##### Dataset #####

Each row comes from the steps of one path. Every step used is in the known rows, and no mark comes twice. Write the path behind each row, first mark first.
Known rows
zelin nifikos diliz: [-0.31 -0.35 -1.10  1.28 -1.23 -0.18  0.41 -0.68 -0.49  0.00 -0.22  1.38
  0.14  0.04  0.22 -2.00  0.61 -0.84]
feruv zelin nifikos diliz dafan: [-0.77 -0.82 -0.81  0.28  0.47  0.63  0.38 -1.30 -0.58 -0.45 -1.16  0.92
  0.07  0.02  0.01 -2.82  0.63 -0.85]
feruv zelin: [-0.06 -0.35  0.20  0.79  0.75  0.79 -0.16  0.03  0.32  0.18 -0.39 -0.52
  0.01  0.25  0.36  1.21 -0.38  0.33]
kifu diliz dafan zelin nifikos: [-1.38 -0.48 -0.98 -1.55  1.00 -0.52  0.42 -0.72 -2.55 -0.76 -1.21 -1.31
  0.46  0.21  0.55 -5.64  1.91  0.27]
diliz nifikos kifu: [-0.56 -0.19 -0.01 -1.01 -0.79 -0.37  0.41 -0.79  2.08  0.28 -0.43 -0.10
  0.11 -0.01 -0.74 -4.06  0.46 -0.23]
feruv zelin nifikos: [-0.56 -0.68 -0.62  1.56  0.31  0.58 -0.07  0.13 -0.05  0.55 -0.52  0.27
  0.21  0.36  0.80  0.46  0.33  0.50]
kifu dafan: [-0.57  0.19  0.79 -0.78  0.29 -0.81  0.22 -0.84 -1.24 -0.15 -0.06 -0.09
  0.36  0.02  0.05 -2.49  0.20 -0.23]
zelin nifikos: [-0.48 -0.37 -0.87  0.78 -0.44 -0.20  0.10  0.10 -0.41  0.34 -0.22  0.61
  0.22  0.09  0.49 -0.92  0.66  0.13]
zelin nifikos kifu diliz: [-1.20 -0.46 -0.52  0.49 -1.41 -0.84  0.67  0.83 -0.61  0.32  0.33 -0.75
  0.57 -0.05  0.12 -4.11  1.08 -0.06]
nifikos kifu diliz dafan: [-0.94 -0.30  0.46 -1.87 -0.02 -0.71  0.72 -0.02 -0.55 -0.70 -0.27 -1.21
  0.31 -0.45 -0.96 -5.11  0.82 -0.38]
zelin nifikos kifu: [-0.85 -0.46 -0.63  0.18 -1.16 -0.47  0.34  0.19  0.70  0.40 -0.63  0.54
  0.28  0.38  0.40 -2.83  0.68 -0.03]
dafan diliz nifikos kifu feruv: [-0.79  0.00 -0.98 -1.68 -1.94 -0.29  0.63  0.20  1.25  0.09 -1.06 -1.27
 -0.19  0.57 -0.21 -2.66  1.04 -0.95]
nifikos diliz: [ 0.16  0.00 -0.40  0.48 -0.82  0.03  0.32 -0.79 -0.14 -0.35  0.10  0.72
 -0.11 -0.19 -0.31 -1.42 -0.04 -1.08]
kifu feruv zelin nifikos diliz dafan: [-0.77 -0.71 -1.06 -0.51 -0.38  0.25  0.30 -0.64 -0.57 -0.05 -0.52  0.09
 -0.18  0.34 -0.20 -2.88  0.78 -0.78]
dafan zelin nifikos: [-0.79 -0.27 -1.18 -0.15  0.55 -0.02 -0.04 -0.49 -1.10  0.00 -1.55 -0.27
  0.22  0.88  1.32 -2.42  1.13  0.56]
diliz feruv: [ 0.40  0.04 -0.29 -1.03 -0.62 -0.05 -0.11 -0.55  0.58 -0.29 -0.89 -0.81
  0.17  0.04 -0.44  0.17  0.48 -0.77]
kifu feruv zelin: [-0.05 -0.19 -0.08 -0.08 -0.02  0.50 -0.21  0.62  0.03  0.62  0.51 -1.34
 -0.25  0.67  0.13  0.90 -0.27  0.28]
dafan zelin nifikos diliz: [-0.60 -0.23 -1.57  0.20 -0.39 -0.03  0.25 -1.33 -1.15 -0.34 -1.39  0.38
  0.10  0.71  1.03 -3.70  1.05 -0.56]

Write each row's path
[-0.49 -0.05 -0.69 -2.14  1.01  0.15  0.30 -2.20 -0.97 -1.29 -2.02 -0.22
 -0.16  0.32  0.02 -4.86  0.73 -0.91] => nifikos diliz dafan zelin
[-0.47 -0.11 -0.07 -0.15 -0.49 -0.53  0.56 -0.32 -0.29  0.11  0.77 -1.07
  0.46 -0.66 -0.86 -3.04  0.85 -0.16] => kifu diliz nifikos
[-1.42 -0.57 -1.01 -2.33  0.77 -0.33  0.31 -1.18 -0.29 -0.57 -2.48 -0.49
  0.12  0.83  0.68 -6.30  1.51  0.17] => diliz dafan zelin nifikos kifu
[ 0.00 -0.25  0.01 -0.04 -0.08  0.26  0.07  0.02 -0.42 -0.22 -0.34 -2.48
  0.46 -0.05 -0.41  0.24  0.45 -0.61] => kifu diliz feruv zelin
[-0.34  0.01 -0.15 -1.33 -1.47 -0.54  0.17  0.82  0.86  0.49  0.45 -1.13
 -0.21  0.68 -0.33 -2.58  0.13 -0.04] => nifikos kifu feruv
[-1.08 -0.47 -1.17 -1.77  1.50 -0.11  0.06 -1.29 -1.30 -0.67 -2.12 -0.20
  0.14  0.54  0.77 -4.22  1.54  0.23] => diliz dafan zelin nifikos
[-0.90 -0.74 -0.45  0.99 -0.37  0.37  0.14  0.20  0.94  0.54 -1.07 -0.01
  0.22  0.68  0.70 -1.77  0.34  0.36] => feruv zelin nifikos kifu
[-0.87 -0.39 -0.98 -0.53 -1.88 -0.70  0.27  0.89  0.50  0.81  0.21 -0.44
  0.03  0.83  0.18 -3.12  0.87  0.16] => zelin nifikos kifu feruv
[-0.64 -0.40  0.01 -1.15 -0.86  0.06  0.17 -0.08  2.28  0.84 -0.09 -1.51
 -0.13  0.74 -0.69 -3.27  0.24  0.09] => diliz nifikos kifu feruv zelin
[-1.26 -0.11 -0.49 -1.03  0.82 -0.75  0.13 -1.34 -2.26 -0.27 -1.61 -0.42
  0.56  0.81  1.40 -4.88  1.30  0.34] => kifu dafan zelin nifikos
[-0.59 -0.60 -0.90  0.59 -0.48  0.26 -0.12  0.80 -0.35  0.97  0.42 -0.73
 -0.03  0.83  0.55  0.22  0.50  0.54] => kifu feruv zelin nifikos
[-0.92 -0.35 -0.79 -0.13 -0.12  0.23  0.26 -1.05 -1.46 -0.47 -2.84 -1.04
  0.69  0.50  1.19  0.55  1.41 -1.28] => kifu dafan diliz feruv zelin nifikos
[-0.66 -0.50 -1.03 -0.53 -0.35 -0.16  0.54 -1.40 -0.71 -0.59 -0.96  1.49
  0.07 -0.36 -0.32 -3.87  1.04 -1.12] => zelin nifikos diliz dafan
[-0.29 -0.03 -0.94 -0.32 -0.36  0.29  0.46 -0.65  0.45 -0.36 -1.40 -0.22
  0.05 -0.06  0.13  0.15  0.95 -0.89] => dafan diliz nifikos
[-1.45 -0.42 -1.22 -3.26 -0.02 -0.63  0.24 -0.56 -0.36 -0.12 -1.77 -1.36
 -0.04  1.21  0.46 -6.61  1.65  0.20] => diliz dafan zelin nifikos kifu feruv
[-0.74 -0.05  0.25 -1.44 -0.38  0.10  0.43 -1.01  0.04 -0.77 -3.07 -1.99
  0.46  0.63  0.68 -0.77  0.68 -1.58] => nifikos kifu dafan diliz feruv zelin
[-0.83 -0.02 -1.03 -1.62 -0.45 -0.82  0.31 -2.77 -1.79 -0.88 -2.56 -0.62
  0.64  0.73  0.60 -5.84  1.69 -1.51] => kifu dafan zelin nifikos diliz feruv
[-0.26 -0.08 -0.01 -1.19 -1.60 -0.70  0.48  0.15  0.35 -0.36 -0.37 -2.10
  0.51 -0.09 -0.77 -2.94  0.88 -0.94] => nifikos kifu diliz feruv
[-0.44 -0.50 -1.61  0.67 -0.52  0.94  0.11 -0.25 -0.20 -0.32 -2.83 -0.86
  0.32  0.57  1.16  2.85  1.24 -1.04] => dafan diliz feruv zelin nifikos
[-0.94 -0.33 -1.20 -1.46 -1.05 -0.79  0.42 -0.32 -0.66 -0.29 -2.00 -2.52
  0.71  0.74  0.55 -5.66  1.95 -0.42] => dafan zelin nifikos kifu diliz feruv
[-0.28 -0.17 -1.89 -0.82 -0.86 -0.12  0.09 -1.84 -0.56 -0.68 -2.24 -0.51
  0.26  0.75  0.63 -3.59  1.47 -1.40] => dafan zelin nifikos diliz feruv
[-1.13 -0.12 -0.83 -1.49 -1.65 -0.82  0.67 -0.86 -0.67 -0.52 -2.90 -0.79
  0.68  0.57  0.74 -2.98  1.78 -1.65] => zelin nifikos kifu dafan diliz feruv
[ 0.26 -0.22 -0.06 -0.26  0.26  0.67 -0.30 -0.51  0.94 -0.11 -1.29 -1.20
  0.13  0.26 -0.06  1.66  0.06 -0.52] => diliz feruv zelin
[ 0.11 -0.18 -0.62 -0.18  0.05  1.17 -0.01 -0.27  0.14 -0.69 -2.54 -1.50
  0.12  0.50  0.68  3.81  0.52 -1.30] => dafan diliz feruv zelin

#####

▸ The task
Using the data above, count every line that contains the word "Write", then give the count and nothing more.

▸ Completed exercise
2